Task instructions → Type the records out again in full, exactly.

Records from a data source →
Each row is a point. Each table stands for the endless flat space through its points: a line for two points, a plane for three, and so on. Write the one point that lies in both, or say that there is none.

First:
array([[-16,   6,  13],
       [-17,  11,  14]])
Second:
array([[-16,  36,   6],
       [-16,  32,  11]])
They share: no point

First:
array([[  5,   0,  -5,  -1,   1,  31, -13, -37],
       [ -1,   0, -16,  -5,   1,  25, -21, -35],
       [ 32, -21,   3,   9,   7,  37,   7, -72]])
Second:
array([[-16,  17, -32,  18,  -8,  42, -28, -49],
       [  5,  -8, -40,  -9,  -5,  29, -21, -47],
       [ 14, -10,  20,  -1, -16,  36, -12, -36],
       [ -9,  -3,  -4, -20,   7,   3, -33, -14]])
They share: [ -7,   0, -27,  -9,   1,  19, -29, -33]

First:
array([[ -12,  -43,   44,  -33,   28,    7,  -30,   45,   23,  -46,    9],
       [  -7,  -17,   27,  -52,   16,  -22,  -26,   55,    1,  -21,   11],
       [  14,  -11,   18,  -37,   -2,  -37,  -44,   13,   -8,  -15,  -19],
       [  34,   45,    8,  -72,   -4, -103,  -45,   18,  -66,   16,    5]])
Second:
array([[  3, -13,  33, -46,   3, -32, -39,  23,  -9, -25, -13],
       [-19, -25,  43, -54, -11, -14, -31,  33,   3, -33, -33]])
They share: [ 14,  -7,  28, -42,  10, -41, -43,  18, -15, -21,  -3]

First:
array([[-114,  -37, -100,   37,   17,  -13,    4,   18,   59,  -18,   22,
          -6,  -44,  -34,  -83,   37,  -28,    6],
       [ -38,  -11,  -18,  -29,   39,    7,   38,   -8,   41,  -30,   14,
         -10,  -20,  -24,  -37,   49,  -28,   40],
       [ -25,  -14,   -6,  -30,   33,    0,   43,   -3,   28,  -39,   31,
          -4,  -33,   -4,  -26,   27,  -19,   23],
       [ -25,  -44,   -6,  -33,   -9,   30,   34,   24,   31,    9,   46,
         -19,  -51,   23,  -26,  -27,  -22,    5]])
Second:
array([[-21, -40,   9, -25,  46,   5,  17,  19,  26, -20,  18, -19,  11,
         25,  -2,  43, -52,  45],
       [-10, -51,  15, -36,  48,   0,  15,  13,  29,  -4,  18, -27,  25,
         19,   0,  55, -50,  44],
       [-57,  17, -13,   8,  36,  16,  44,   4,  38, -62,  23,  -1, -56,
         14, -42,   5, -33,  36],
       [-55,  30, -22,  -3,  29,   8,  63, -29,  56, -49,  29,  -6, -75,
        -25, -73,  11,  -4,  20]])
They share: [-36, -16, -17, -25,  32,   3,  38,  -2,  35, -32,  25,  -7, -30, -12, -34,
  33, -23,  27]

First:
array([[ -7,  10, -37, -14,  -1,  27, -21,  -6,  18, -48, -10,  38, -35,
        -56, -29, -16,   4, -20,  76, -29, -54, -38, -17,  40],
       [ 10,  32, -33,  21, -45,   4,   4, -27,  23, -37, -34,  13, -29,
        -17, -13,  -8, -17, -20,  50, -52, -55, -57,  46,   4],
       [ 32,  34, -34,  61, -55, -18,  27, -69,  -9,  21, -52, -37, -23,
         25, -23, -13, -68,  -2,  -8,   1,   6, -14,  67,  43],
       [ 32,  39, -36,  62, -36, -22,  37, -51,  16,  -5, -19,  -2, -67,
         19, -40, -31, -35, -32,  27, -33, -52, -54,  55,  11]])
Second:
array([[-23,   5, -33,   1, -34, -12,  32, -65,  34, -38, -30, -11, -20,
          7,   0, -23, -60, -37,  55, -62, -47, -21,  12,  -3],
       [  7,  19, -34,  -3, -43, -22,  13, -52,  10, -49, -38,  17, -16,
        -17, -22, -40, -73,  10,  35, -54, -57,  14,  -8,  18],
       [-16,  20, -26,  55, -18,  19,  -8, -31,  24,  16, -40, -11, -42,
         26, -14,  29,  -2, -89,  60, -12,   0, -91,  56,  28],
       [ 15,  27, -26,  30, -36,  10,  -5, -26,   2,  -6, -29,   8, -43,
         -6, -17,   4, -12, -37,  36,  -9, -22, -53,  41,  50]])
They share: no point

First:
array([[-41, -13,  46,  24,  40,  -4,  52,  21,   8, -20,  37,  35,   2,
         18,  18, -44,  26,  19,  -8,  27, -59, -37,  22,  22],
       [-29, -11,  32,  18,  44,  -2,  58,  15,  12, -28,  21,  17,  -6,
         -2,  14, -28,  10,   3, -16,  19, -49, -31,  26,  10],
       [ -5,  47, -14,  24,  28, -36, -16,  61,  16, -28,   9,  23, -22,
        -10,  38,  40,  14,  11, -12,  15, -31, -41,  -2,  18],
       [-19,  20,  23,  37,   2, -11,  15,  62,  10, -24,  57,  54, -34,
         28,  32,   0,  26,  31,  16,  -1, -42, -26,  12,  40]])
Second:
array([[-10,  21,  10,  27,  55,  10,  22,  16,  20, -47,   9,  13,  -8,
        -14,  44, -15,   9,   2, -15,  29, -33, -42,   9,   3],
       [-16,  14,  13,  22,  46,   4,  27,  21,  13, -38,  15,  15, -10,
        -13,  34, -15,  12,  -1, -16,  23, -35, -38,  15,   4]])
They share: no point

First:
array([[ 31,   1, -13, -57,  20, -53,  37, -11,  21,   5,  36,  21, -25,
         37, -38,  37, -11,  15, -58,  -4, -16,  -7, -43, -10],
       [ 31, -15, -17, -36,  27, -57,  55,  -1,   2, -23,  30,  18, -18,
         46, -41,  34, -11,  12, -76, -16, -14,   6, -69,  14],
       [ 49,  -1,  26,  -5,  10,  -6,  66, -26, -18, -29,  22, -17,  -6,
         53, -49,  42, -15, -22, -61, -41, -54,   4, -77,  24],
       [ 67,  43,  56, -30,  -4,  25,  37, -53,   0,  11,  27, -24, -22,
         46, -47,  64, -20, -30, -31, -22, -82, -13, -40, -19]])
Second:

Solution for this problem →
Each row is a point. Each table stands for the endless flat space through its points: a line for two points, a plane for three, and so on. Write the one point that lies in both, or say that there is none.

First:
array([[-16,   6,  13],
       [-17,  11,  14]])
Second:
array([[-16,  36,   6],
       [-16,  32,  11]])
They share: no point

First:
array([[  5,   0,  -5,  -1,   1,  31, -13, -37],
       [ -1,   0, -16,  -5,   1,  25, -21, -35],
       [ 32, -21,   3,   9,   7,  37,   7, -72]])
Second:
array([[-16,  17, -32,  18,  -8,  42, -28, -49],
       [  5,  -8, -40,  -9,  -5,  29, -21, -47],
       [ 14, -10,  20,  -1, -16,  36, -12, -36],
       [ -9,  -3,  -4, -20,   7,   3, -33, -14]])
They share: [ -7,   0, -27,  -9,   1,  19, -29, -33]

First:
array([[ -12,  -43,   44,  -33,   28,    7,  -30,   45,   23,  -46,    9],
       [  -7,  -17,   27,  -52,   16,  -22,  -26,   55,    1,  -21,   11],
       [  14,  -11,   18,  -37,   -2,  -37,  -44,   13,   -8,  -15,  -19],
       [  34,   45,    8,  -72,   -4, -103,  -45,   18,  -66,   16,    5]])
Second:
array([[  3, -13,  33, -46,   3, -32, -39,  23,  -9, -25, -13],
       [-19, -25,  43, -54, -11, -14, -31,  33,   3, -33, -33]])
They share: [ 14,  -7,  28, -42,  10, -41, -43,  18, -15, -21,  -3]

First:
array([[-114,  -37, -100,   37,   17,  -13,    4,   18,   59,  -18,   22,
          -6,  -44,  -34,  -83,   37,  -28,    6],
       [ -38,  -11,  -18,  -29,   39,    7,   38,   -8,   41,  -30,   14,
         -10,  -20,  -24,  -37,   49,  -28,   40],
       [ -25,  -14,   -6,  -30,   33,    0,   43,   -3,   28,  -39,   31,
          -4,  -33,   -4,  -26,   27,  -19,   23],
       [ -25,  -44,   -6,  -33,   -9,   30,   34,   24,   31,    9,   46,
         -19,  -51,   23,  -26,  -27,  -22,    5]])
Second:
array([[-21, -40,   9, -25,  46,   5,  17,  19,  26, -20,  18, -19,  11,
         25,  -2,  43, -52,  45],
       [-10, -51,  15, -36,  48,   0,  15,  13,  29,  -4,  18, -27,  25,
         19,   0,  55, -50,  44],
       [-57,  17, -13,   8,  36,  16,  44,   4,  38, -62,  23,  -1, -56,
         14, -42,   5, -33,  36],
       [-55,  30, -22,  -3,  29,   8,  63, -29,  56, -49,  29,  -6, -75,
        -25, -73,  11,  -4,  20]])
They share: [-36, -16, -17, -25,  32,   3,  38,  -2,  35, -32,  25,  -7, -30, -12, -34,
  33, -23,  27]

First:
array([[ -7,  10, -37, -14,  -1,  27, -21,  -6,  18, -48, -10,  38, -35,
        -56, -29, -16,   4, -20,  76, -29, -54, -38, -17,  40],
       [ 10,  32, -33,  21, -45,   4,   4, -27,  23, -37, -34,  13, -29,
        -17, -13,  -8, -17, -20,  50, -52, -55, -57,  46,   4],
       [ 32,  34, -34,  61, -55, -18,  27, -69,  -9,  21, -52, -37, -23,
         25, -23, -13, -68,  -2,  -8,   1,   6, -14,  67,  43],
       [ 32,  39, -36,  62, -36, -22,  37, -51,  16,  -5, -19,  -2, -67,
         19, -40, -31, -35, -32,  27, -33, -52, -54,  55,  11]])
Second:
array([[-23,   5, -33,   1, -34, -12,  32, -65,  34, -38, -30, -11, -20,
          7,   0, -23, -60, -37,  55, -62, -47, -21,  12,  -3],
       [  7,  19, -34,  -3, -43, -22,  13, -52,  10, -49, -38,  17, -16,
        -17, -22, -40, -73,  10,  35, -54, -57,  14,  -8,  18],
       [-16,  20, -26,  55, -18,  19,  -8, -31,  24,  16, -40, -11, -42,
         26, -14,  29,  -2, -89,  60, -12,   0, -91,  56,  28],
       [ 15,  27, -26,  30, -36,  10,  -5, -26,   2,  -6, -29,   8, -43,
         -6, -17,   4, -12, -37,  36,  -9, -22, -53,  41,  50]])
They share: no point

First:
array([[-41, -13,  46,  24,  40,  -4,  52,  21,   8, -20,  37,  35,   2,
         18,  18, -44,  26,  19,  -8,  27, -59, -37,  22,  22],
       [-29, -11,  32,  18,  44,  -2,  58,  15,  12, -28,  21,  17,  -6,
         -2,  14, -28,  10,   3, -16,  19, -49, -31,  26,  10],
       [ -5,  47, -14,  24,  28, -36, -16,  61,  16, -28,   9,  23, -22,
        -10,  38,  40,  14,  11, -12,  15, -31, -41,  -2,  18],
       [-19,  20,  23,  37,   2, -11,  15,  62,  10, -24,  57,  54, -34,
         28,  32,   0,  26,  31,  16,  -1, -42, -26,  12,  40]])
Second:
array([[-10,  21,  10,  27,  55,  10,  22,  16,  20, -47,   9,  13,  -8,
        -14,  44, -15,   9,   2, -15,  29, -33, -42,   9,   3],
       [-16,  14,  13,  22,  46,   4,  27,  21,  13, -38,  15,  15, -10,
        -13,  34, -15,  12,  -1, -16,  23, -35, -38,  15,   4]])
They share: no point

First:
array([[ 31,   1, -13, -57,  20, -53,  37, -11,  21,   5,  36,  21, -25,
         37, -38,  37, -11,  15, -58,  -4, -16,  -7, -43, -10],
       [ 31, -15, -17, -36,  27, -57,  55,  -1,   2, -23,  30,  18, -18,
         46, -41,  34, -11,  12, -76, -16, -14,   6, -69,  14],
       [ 49,  -1,  26,  -5,  10,  -6,  66, -26, -18, -29,  22, -17,  -6,
         53, -49,  42, -15, -22, -61, -41, -54,   4, -77,  24],
       [ 67,  43,  56, -30,  -4,  25,  37, -53,   0,  11,  27, -24, -22,
         46, -47,  64, -20, -30, -31, -22, -82, -13, -40, -19]])
Second:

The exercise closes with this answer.